*Raw data*
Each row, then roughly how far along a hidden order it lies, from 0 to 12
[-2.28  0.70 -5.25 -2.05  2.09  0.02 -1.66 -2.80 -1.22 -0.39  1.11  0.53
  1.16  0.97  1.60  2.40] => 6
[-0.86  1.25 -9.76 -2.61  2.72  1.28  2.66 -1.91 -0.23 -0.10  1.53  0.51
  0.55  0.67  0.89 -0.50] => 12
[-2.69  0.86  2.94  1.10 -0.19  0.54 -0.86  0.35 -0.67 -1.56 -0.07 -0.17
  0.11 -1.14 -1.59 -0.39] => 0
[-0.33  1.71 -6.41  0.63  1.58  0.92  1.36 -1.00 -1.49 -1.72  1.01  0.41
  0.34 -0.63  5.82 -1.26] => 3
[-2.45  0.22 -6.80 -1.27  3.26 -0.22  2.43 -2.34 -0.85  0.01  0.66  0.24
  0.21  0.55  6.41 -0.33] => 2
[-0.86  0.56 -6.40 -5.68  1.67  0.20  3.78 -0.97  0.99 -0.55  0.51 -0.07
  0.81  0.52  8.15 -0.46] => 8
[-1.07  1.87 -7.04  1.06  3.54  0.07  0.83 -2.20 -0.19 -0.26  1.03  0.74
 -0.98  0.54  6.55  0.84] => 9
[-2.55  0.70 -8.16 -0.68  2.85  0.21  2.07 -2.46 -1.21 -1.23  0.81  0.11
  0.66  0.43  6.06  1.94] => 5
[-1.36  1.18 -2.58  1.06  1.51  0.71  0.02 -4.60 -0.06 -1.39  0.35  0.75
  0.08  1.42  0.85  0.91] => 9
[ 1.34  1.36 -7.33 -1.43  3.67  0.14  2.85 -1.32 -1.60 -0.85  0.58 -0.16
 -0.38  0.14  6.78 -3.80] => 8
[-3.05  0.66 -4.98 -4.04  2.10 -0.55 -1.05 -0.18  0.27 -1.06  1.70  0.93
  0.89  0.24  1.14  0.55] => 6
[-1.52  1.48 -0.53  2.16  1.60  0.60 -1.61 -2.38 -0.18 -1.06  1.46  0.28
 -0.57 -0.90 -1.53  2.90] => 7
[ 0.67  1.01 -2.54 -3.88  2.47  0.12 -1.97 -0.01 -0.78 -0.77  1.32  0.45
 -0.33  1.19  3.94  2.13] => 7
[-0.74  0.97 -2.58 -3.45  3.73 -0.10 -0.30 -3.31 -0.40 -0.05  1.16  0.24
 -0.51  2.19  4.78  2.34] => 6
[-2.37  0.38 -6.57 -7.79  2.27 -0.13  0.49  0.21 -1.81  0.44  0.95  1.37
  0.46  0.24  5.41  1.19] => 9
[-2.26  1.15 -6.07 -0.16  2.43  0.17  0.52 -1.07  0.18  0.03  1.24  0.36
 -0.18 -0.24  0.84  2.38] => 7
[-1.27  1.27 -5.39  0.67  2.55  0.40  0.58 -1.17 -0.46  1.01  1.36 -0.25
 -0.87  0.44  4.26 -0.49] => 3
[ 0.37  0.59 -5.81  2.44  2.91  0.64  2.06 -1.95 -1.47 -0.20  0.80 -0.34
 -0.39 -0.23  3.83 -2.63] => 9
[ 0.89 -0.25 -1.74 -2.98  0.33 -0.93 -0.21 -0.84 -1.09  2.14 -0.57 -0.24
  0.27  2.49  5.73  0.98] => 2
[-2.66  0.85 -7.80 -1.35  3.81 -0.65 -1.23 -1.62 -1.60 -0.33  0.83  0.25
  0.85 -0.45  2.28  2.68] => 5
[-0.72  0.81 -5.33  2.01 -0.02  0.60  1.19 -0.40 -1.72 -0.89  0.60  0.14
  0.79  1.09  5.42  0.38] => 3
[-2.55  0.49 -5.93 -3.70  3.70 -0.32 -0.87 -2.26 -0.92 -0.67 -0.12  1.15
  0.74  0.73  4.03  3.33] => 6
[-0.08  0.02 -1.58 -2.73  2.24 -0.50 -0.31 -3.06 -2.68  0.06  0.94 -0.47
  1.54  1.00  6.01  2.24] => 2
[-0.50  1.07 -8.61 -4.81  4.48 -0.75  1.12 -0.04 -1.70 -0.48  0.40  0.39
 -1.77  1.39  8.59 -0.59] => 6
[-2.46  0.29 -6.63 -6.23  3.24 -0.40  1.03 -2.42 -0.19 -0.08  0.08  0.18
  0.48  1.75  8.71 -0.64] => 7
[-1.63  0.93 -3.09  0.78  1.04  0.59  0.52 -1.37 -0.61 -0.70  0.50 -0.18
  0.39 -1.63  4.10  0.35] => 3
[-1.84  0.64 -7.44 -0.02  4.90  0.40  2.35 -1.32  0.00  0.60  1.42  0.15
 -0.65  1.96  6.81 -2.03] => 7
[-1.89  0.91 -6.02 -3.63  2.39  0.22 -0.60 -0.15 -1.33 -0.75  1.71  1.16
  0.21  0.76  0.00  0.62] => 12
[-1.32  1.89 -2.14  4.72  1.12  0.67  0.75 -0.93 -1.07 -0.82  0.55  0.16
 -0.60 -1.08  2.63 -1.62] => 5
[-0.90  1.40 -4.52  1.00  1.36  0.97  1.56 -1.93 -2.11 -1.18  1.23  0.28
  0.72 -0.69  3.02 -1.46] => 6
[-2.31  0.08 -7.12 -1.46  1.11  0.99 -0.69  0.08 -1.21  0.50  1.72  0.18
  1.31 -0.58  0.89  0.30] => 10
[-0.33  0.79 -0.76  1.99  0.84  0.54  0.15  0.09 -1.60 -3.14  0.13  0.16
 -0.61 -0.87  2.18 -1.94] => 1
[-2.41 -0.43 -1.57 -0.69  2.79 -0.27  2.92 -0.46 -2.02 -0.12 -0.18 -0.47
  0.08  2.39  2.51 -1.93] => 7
--
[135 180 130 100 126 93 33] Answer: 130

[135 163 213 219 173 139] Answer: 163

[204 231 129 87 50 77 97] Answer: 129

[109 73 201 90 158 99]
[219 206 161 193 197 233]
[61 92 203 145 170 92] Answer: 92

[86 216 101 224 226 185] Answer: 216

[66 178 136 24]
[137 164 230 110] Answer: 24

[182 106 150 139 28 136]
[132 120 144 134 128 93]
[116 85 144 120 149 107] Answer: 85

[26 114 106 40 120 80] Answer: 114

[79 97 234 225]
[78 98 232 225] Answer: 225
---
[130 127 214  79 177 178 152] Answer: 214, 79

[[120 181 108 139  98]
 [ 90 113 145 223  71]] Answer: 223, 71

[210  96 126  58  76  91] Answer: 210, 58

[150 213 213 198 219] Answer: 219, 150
==
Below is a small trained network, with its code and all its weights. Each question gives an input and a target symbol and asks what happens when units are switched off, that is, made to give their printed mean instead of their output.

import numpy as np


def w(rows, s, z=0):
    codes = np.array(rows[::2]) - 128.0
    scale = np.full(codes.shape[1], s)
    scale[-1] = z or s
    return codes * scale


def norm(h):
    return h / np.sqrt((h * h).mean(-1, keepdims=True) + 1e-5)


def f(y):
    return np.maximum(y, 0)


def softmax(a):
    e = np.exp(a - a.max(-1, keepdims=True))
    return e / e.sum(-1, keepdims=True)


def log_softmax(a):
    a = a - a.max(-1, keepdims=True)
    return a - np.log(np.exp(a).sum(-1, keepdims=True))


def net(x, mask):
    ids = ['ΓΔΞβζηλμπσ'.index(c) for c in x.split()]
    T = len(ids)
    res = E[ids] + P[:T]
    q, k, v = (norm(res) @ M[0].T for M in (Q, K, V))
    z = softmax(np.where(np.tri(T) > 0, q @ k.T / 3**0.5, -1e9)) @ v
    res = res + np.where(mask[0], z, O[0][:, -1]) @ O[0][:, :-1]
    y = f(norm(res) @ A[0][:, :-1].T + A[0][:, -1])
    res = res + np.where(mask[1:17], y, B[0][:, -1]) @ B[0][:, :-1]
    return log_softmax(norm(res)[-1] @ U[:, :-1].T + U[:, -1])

*What you will do*
Looking at the records above, report how many lines contain the word "mask". Answer with the number only.

*Output for this task*
3